§ Task prompt:
Below are records that must be duplicated exactly.

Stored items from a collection
----------------

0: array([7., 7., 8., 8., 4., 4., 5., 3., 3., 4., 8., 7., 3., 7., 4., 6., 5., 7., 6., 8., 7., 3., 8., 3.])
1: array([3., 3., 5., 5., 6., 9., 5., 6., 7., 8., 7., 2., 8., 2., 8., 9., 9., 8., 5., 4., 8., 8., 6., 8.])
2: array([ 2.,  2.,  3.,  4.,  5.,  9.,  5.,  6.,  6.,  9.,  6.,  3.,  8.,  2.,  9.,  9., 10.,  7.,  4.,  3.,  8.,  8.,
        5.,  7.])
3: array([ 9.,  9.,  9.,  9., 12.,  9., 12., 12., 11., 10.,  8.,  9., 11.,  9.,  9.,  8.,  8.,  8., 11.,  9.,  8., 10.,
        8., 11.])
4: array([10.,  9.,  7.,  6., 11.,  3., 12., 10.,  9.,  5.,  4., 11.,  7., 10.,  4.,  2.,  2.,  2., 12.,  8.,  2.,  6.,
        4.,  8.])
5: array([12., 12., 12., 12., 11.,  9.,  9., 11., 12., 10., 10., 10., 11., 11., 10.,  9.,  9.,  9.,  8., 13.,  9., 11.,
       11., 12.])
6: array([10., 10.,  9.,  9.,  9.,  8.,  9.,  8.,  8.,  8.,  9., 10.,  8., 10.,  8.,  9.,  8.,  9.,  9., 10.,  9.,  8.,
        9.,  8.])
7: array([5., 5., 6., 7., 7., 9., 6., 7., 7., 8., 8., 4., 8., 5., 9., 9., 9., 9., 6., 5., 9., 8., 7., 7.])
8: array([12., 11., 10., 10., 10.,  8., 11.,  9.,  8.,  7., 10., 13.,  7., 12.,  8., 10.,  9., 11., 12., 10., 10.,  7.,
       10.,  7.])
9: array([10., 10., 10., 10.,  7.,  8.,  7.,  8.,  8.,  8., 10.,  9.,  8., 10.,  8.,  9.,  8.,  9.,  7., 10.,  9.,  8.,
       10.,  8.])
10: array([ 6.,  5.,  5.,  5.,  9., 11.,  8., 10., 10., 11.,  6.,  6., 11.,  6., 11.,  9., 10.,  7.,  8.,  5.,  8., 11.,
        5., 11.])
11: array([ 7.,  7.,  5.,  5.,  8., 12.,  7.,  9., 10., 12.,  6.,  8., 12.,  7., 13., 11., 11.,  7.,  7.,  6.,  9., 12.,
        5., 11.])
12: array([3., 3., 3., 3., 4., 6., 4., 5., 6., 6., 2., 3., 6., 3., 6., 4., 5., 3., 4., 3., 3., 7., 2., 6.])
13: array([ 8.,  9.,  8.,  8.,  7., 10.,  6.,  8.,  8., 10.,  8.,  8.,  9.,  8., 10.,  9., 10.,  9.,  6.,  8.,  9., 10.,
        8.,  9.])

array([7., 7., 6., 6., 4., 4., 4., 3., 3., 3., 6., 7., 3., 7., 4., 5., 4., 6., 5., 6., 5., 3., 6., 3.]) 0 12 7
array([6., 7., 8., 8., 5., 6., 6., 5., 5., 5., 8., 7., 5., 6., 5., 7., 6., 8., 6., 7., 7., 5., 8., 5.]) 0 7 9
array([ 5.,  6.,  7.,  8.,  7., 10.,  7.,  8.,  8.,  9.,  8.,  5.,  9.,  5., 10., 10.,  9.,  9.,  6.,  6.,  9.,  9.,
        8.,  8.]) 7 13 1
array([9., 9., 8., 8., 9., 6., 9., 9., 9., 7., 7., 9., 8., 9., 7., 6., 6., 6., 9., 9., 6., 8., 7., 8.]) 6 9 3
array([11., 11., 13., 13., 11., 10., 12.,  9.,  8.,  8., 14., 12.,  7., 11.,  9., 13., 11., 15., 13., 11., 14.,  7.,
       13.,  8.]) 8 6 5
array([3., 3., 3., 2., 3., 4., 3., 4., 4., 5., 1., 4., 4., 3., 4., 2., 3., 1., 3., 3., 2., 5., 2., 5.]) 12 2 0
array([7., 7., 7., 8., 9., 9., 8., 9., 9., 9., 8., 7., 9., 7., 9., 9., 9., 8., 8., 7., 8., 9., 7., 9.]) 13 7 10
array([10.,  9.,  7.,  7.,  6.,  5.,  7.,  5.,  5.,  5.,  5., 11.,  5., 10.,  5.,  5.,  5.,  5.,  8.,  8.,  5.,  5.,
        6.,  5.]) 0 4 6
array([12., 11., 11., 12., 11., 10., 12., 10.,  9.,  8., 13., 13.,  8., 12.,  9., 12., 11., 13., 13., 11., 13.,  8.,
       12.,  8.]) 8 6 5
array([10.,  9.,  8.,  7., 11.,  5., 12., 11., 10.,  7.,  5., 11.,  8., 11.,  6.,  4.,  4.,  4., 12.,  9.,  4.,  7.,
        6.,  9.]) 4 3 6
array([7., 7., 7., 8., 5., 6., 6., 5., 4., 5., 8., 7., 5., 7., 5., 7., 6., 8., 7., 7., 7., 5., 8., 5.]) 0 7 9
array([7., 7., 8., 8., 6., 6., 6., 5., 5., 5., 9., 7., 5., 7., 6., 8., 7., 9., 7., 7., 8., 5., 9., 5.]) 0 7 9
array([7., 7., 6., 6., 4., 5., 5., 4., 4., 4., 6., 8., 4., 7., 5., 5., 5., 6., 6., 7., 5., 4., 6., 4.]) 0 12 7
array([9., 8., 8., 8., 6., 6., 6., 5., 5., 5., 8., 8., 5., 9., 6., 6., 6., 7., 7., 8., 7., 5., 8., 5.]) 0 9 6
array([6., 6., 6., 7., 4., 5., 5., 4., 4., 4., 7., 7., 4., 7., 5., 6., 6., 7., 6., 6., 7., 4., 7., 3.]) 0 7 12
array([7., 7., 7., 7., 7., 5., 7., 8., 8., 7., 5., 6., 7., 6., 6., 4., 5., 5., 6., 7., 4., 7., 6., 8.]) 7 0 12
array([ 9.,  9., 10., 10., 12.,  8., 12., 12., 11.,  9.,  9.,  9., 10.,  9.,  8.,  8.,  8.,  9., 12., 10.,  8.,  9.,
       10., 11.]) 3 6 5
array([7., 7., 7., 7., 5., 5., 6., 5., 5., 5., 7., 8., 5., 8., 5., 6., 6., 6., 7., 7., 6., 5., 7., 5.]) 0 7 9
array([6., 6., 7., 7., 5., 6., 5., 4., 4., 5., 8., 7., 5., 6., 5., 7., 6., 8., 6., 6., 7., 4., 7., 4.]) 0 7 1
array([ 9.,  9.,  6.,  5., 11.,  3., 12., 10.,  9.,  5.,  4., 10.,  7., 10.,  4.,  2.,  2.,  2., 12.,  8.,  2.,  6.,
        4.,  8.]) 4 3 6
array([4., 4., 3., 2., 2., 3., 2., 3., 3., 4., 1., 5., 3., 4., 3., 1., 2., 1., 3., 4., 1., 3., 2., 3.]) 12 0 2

----------------

§ Task result:
0: array([7., 7., 8., 8., 4., 4., 5., 3., 3., 4., 8., 7., 3., 7., 4., 6., 5., 7., 6., 8., 7., 3., 8., 3.])
1: array([3., 3., 5., 5., 6., 9., 5., 6., 7., 8., 7., 2., 8., 2., 8., 9., 9., 8., 5., 4., 8., 8., 6., 8.])
2: array([ 2.,  2.,  3.,  4.,  5.,  9.,  5.,  6.,  6.,  9.,  6.,  3.,  8.,  2.,  9.,  9., 10.,  7.,  4.,  3.,  8.,  8.,
        5.,  7.])
3: array([ 9.,  9.,  9.,  9., 12.,  9., 12., 12., 11., 10.,  8.,  9., 11.,  9.,  9.,  8.,  8.,  8., 11.,  9.,  8., 10.,
        8., 11.])
4: array([10.,  9.,  7.,  6., 11.,  3., 12., 10.,  9.,  5.,  4., 11.,  7., 10.,  4.,  2.,  2.,  2., 12.,  8.,  2.,  6.,
        4.,  8.])
5: array([12., 12., 12., 12., 11.,  9.,  9., 11., 12., 10., 10., 10., 11., 11., 10.,  9.,  9.,  9.,  8., 13.,  9., 11.,
       11., 12.])
6: array([10., 10.,  9.,  9.,  9.,  8.,  9.,  8.,  8.,  8.,  9., 10.,  8., 10.,  8.,  9.,  8.,  9.,  9., 10.,  9.,  8.,
        9.,  8.])
7: array([5., 5., 6., 7., 7., 9., 6., 7., 7., 8., 8., 4., 8., 5., 9., 9., 9., 9., 6., 5., 9., 8., 7., 7.])
8: array([12., 11., 10., 10., 10.,  8., 11.,  9.,  8.,  7., 10., 13.,  7., 12.,  8., 10.,  9., 11., 12., 10., 10.,  7.,
       10.,  7.])
9: array([10., 10., 10., 10.,  7.,  8.,  7.,  8.,  8.,  8., 10.,  9.,  8., 10.,  8.,  9.,  8.,  9.,  7., 10.,  9.,  8.,
       10.,  8.])
10: array([ 6.,  5.,  5.,  5.,  9., 11.,  8., 10., 10., 11.,  6.,  6., 11.,  6., 11.,  9., 10.,  7.,  8.,  5.,  8., 11.,
        5., 11.])
11: array([ 7.,  7.,  5.,  5.,  8., 12.,  7.,  9., 10., 12.,  6.,  8., 12.,  7., 13., 11., 11.,  7.,  7.,  6.,  9., 12.,
        5., 11.])
12: array([3., 3., 3., 3., 4., 6., 4., 5., 6., 6., 2., 3., 6., 3., 6., 4., 5., 3., 4., 3., 3., 7., 2., 6.])
13: array([ 8.,  9.,  8.,  8.,  7., 10.,  6.,  8.,  8., 10.,  8.,  8.,  9.,  8., 10.,  9., 10.,  9.,  6.,  8.,  9., 10.,
        8.,  9.])

array([7., 7., 6., 6., 4., 4., 4., 3., 3., 3., 6., 7., 3., 7., 4., 5., 4., 6., 5., 6., 5., 3., 6., 3.]) 0 12 7
array([6., 7., 8., 8., 5., 6., 6., 5., 5., 5., 8., 7., 5., 6., 5., 7., 6., 8., 6., 7., 7., 5., 8., 5.]) 0 7 9
array([ 5.,  6.,  7.,  8.,  7., 10.,  7.,  8.,  8.,  9.,  8.,  5.,  9.,  5., 10., 10.,  9.,  9.,  6.,  6.,  9.,  9.,
        8.,  8.]) 7 13 1
array([9., 9., 8., 8., 9., 6., 9., 9., 9., 7., 7., 9., 8., 9., 7., 6., 6., 6., 9., 9., 6., 8., 7., 8.]) 6 9 3
array([11., 11., 13., 13., 11., 10., 12.,  9.,  8.,  8., 14., 12.,  7., 11.,  9., 13., 11., 15., 13., 11., 14.,  7.,
       13.,  8.]) 8 6 5
array([3., 3., 3., 2., 3., 4., 3., 4., 4., 5., 1., 4., 4., 3., 4., 2., 3., 1., 3., 3., 2., 5., 2., 5.]) 12 2 0
array([7., 7., 7., 8., 9., 9., 8., 9., 9., 9., 8., 7., 9., 7., 9., 9., 9., 8., 8., 7., 8., 9., 7., 9.]) 13 7 10
array([10.,  9.,  7.,  7.,  6.,  5.,  7.,  5.,  5.,  5.,  5., 11.,  5., 10.,  5.,  5.,  5.,  5.,  8.,  8.,  5.,  5.,
        6.,  5.]) 0 4 6
array([12., 11., 11., 12., 11., 10., 12., 10.,  9.,  8., 13., 13.,  8., 12.,  9., 12., 11., 13., 13., 11., 13.,  8.,
       12.,  8.]) 8 6 5
array([10.,  9.,  8.,  7., 11.,  5., 12., 11., 10.,  7.,  5., 11.,  8., 11.,  6.,  4.,  4.,  4., 12.,  9.,  4.,  7.,
        6.,  9.]) 4 3 6
array([7., 7., 7., 8., 5., 6., 6., 5., 4., 5., 8., 7., 5., 7., 5., 7., 6., 8., 7., 7., 7., 5., 8., 5.]) 0 7 9
array([7., 7., 8., 8., 6., 6., 6., 5., 5., 5., 9., 7., 5., 7., 6., 8., 7., 9., 7., 7., 8., 5., 9., 5.]) 0 7 9
array([7., 7., 6., 6., 4., 5., 5., 4., 4., 4., 6., 8., 4., 7., 5., 5., 5., 6., 6., 7., 5., 4., 6., 4.]) 0 12 7
array([9., 8., 8., 8., 6., 6., 6., 5., 5., 5., 8., 8., 5., 9., 6., 6., 6., 7., 7., 8., 7., 5., 8., 5.]) 0 9 6
array([6., 6., 6., 7., 4., 5., 5., 4., 4., 4., 7., 7., 4., 7., 5., 6., 6., 7., 6., 6., 7., 4., 7., 3.]) 0 7 12
array([7., 7., 7., 7., 7., 5., 7., 8., 8., 7., 5., 6., 7., 6., 6., 4., 5., 5., 6., 7., 4., 7., 6., 8.]) 7 0 12
array([ 9.,  9., 10., 10., 12.,  8., 12., 12., 11.,  9.,  9.,  9., 10.,  9.,  8.,  8.,  8.,  9., 12., 10.,  8.,  9.,
       10., 11.]) 3 6 5
array([7., 7., 7., 7., 5., 5., 6., 5., 5., 5., 7., 8., 5., 8., 5., 6., 6., 6., 7., 7., 6., 5., 7., 5.]) 0 7 9
array([6., 6., 7., 7., 5., 6., 5., 4., 4., 5., 8., 7., 5., 6., 5., 7., 6., 8., 6., 6., 7., 4., 7., 4.]) 0 7 1
array([ 9.,  9.,  6.,  5., 11.,  3., 12., 10.,  9.,  5.,  4., 10.,  7., 10.,  4.,  2.,  2.,  2., 12.,  8.,  2.,  6.,
        4.,  8.]) 4 3 6
array([4., 4., 3., 2., 2., 3., 2., 3., 3., 4., 1., 5., 3., 4., 3., 1., 2., 1., 3., 4., 1., 3., 2., 3.]) 12 0 2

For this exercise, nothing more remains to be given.